▸ What you need to do
Find the line with "most important unit: the" in the entries below, then reproduce it and every line after it down to and including the line with "input Ψ δ θ", exactly.

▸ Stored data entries
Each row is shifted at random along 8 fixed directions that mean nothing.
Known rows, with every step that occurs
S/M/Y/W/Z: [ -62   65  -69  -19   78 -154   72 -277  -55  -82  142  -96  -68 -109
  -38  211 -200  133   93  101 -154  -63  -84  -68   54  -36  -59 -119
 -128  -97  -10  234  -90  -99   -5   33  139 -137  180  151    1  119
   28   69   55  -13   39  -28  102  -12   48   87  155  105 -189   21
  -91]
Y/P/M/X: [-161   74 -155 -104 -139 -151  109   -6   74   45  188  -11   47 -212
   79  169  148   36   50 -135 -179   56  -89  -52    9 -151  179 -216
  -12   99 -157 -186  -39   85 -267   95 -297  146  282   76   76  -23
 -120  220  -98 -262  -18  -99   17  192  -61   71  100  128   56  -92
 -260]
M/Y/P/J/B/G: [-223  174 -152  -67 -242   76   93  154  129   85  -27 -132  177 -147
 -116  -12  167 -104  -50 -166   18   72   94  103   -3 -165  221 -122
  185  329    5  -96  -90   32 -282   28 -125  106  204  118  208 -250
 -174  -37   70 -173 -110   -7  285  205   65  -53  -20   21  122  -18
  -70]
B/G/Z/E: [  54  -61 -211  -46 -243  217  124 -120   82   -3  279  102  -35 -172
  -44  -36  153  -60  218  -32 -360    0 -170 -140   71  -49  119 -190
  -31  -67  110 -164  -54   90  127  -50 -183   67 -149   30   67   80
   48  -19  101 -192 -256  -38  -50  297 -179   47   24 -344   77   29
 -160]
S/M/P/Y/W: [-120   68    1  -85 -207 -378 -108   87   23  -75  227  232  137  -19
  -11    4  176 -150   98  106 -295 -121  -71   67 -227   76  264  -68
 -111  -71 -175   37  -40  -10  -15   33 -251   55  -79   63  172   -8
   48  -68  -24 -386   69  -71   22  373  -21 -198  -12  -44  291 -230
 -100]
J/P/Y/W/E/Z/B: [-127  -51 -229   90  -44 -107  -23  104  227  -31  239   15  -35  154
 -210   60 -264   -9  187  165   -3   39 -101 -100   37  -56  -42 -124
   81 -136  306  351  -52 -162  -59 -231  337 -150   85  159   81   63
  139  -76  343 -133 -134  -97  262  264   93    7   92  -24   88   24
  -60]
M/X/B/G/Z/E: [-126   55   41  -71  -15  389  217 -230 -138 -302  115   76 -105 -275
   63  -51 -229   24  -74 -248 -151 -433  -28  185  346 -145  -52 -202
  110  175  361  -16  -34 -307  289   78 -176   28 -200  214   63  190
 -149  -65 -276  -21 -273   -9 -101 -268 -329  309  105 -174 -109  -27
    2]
...
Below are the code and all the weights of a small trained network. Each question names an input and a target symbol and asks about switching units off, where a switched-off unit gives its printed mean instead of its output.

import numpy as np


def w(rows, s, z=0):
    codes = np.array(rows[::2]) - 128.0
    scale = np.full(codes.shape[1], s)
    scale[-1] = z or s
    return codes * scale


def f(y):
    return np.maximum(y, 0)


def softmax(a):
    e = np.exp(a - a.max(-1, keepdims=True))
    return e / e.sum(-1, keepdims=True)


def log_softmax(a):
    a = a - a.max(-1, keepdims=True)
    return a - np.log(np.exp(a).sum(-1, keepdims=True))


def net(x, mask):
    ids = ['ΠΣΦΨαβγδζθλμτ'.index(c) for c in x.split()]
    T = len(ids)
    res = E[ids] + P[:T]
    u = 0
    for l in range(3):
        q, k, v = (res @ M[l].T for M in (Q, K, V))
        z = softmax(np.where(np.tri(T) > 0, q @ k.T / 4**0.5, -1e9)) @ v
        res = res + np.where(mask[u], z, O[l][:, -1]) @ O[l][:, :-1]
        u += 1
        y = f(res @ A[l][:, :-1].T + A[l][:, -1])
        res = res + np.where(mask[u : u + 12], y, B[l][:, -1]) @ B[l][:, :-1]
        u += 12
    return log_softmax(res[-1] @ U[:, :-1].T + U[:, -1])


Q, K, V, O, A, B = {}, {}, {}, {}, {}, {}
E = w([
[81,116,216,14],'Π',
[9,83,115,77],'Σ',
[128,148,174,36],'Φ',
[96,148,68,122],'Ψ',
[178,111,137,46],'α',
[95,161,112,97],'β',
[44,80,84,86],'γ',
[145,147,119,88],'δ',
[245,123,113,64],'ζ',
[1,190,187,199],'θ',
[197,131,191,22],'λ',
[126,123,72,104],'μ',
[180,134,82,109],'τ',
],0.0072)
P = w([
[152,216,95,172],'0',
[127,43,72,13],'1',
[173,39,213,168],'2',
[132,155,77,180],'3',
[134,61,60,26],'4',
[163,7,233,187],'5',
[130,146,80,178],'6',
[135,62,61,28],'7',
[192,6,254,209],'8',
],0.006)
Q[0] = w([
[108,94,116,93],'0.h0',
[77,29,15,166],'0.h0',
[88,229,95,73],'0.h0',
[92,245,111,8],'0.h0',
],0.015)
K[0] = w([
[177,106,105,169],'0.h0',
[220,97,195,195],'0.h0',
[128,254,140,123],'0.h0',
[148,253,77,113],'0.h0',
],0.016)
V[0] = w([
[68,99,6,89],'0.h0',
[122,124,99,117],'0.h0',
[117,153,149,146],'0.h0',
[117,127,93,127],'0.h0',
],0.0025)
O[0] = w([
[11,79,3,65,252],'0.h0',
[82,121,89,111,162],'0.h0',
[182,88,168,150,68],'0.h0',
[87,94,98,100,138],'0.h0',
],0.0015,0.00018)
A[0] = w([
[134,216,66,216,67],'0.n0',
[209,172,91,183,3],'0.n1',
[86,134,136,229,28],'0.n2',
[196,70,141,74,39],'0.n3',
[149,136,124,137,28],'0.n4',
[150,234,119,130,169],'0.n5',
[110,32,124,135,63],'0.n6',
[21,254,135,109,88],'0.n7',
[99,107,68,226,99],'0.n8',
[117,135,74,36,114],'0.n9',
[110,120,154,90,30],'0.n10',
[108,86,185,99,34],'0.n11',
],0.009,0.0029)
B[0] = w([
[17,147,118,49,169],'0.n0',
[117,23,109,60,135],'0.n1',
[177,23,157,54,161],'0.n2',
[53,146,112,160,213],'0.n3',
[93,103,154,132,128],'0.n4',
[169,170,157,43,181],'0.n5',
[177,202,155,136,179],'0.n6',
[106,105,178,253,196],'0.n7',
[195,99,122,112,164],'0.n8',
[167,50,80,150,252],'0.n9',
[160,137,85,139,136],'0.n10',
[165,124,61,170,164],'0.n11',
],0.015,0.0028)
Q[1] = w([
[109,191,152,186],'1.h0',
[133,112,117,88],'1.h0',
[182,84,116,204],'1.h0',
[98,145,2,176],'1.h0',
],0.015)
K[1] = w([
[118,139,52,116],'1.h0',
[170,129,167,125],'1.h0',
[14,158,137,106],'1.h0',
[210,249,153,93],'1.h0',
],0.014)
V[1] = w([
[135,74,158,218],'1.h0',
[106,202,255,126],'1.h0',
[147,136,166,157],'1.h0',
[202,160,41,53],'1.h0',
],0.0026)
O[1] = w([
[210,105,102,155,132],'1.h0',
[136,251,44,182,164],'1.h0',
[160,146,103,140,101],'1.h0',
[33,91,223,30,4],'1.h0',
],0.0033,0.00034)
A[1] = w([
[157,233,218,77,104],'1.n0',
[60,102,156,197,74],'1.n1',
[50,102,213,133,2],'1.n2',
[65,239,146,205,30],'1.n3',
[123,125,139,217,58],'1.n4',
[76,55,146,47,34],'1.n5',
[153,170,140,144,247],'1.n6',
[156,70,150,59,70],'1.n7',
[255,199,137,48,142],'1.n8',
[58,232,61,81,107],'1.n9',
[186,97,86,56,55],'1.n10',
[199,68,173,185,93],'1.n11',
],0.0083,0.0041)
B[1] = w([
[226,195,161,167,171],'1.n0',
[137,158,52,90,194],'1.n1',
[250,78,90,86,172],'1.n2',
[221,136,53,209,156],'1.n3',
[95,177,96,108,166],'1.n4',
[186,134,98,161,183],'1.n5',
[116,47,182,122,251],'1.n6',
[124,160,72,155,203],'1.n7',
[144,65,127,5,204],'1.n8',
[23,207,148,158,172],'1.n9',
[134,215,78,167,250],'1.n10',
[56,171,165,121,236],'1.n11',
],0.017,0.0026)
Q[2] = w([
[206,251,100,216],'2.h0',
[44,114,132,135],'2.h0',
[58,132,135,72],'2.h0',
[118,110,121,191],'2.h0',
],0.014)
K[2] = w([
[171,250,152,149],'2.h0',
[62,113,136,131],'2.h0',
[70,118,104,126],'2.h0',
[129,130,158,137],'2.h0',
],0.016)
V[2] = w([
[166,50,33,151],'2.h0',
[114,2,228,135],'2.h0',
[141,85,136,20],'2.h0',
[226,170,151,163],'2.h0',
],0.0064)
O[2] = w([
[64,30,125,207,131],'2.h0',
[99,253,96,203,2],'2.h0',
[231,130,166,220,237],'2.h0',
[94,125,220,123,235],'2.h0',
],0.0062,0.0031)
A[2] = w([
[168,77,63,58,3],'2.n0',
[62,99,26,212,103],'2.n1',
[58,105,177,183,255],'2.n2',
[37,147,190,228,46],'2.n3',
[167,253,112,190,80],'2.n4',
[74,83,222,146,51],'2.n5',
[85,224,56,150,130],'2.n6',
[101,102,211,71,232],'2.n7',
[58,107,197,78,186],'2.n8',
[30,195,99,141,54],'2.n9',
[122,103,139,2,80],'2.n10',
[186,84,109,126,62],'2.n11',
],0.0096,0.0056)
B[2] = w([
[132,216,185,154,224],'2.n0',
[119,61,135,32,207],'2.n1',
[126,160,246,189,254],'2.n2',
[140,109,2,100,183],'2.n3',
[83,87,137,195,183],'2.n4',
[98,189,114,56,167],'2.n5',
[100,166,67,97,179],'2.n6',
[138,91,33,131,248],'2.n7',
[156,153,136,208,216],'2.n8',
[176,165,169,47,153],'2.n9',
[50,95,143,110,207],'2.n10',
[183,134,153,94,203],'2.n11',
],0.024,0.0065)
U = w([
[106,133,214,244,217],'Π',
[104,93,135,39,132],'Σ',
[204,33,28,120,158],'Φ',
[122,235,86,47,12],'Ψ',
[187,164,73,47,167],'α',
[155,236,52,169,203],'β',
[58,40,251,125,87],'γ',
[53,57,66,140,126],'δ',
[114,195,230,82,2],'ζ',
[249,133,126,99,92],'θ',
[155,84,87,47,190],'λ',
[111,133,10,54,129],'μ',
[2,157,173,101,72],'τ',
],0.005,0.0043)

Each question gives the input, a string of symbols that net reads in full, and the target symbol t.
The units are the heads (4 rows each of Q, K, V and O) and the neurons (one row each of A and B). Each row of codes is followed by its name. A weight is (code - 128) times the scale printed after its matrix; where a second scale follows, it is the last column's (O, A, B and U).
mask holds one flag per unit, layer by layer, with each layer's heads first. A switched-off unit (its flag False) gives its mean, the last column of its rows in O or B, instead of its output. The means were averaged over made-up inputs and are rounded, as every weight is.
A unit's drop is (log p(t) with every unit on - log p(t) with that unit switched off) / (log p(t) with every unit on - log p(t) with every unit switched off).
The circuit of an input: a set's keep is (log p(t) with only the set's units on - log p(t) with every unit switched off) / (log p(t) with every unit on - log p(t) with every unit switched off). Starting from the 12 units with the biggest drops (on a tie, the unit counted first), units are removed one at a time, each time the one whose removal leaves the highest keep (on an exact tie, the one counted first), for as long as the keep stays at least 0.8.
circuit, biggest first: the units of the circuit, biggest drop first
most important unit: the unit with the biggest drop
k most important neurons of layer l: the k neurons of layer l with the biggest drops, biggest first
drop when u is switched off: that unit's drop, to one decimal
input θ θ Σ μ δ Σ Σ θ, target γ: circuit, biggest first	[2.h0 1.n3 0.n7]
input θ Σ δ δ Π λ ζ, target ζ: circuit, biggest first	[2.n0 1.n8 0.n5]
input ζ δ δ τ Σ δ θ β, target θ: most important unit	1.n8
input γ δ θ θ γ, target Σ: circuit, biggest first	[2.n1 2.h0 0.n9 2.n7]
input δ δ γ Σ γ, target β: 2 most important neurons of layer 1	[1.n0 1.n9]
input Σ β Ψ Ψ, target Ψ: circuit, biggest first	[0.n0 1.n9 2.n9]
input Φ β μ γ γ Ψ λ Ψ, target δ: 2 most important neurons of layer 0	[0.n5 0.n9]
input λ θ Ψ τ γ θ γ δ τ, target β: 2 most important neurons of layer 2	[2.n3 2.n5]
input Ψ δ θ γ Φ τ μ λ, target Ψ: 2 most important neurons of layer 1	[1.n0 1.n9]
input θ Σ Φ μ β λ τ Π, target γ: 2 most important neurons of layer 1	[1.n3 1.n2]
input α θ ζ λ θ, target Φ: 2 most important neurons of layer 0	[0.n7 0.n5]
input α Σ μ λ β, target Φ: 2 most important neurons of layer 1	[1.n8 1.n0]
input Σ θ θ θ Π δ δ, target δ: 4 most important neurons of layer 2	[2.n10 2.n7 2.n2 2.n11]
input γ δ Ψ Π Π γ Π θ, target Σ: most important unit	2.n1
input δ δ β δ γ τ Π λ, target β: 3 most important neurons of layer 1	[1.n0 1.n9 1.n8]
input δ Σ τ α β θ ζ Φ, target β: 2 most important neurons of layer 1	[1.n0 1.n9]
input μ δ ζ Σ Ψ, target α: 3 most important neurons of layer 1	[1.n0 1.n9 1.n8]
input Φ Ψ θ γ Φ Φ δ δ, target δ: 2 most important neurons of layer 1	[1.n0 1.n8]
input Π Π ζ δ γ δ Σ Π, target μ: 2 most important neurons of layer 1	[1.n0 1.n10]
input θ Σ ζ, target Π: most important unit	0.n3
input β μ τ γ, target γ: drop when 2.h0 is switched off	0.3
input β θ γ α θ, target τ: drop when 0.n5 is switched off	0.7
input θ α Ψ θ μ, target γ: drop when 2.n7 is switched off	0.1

▸ Result
most important unit: the unit with the biggest drop
k most important neurons of layer l: the k neurons of layer l with the biggest drops, biggest first
drop when u is switched off: that unit's drop, to one decimal
input θ θ Σ μ δ Σ Σ θ, target γ: circuit, biggest first	[2.h0 1.n3 0.n7]
input θ Σ δ δ Π λ ζ, target ζ: circuit, biggest first	[2.n0 1.n8 0.n5]
input ζ δ δ τ Σ δ θ β, target θ: most important unit	1.n8
input γ δ θ θ γ, target Σ: circuit, biggest first	[2.n1 2.h0 0.n9 2.n7]
input δ δ γ Σ γ, target β: 2 most important neurons of layer 1	[1.n0 1.n9]
input Σ β Ψ Ψ, target Ψ: circuit, biggest first	[0.n0 1.n9 2.n9]
input Φ β μ γ γ Ψ λ Ψ, target δ: 2 most important neurons of layer 0	[0.n5 0.n9]
input λ θ Ψ τ γ θ γ δ τ, target β: 2 most important neurons of layer 2	[2.n3 2.n5]
input Ψ δ θ γ Φ τ μ λ, target Ψ: 2 most important neurons of layer 1	[1.n0 1.n9]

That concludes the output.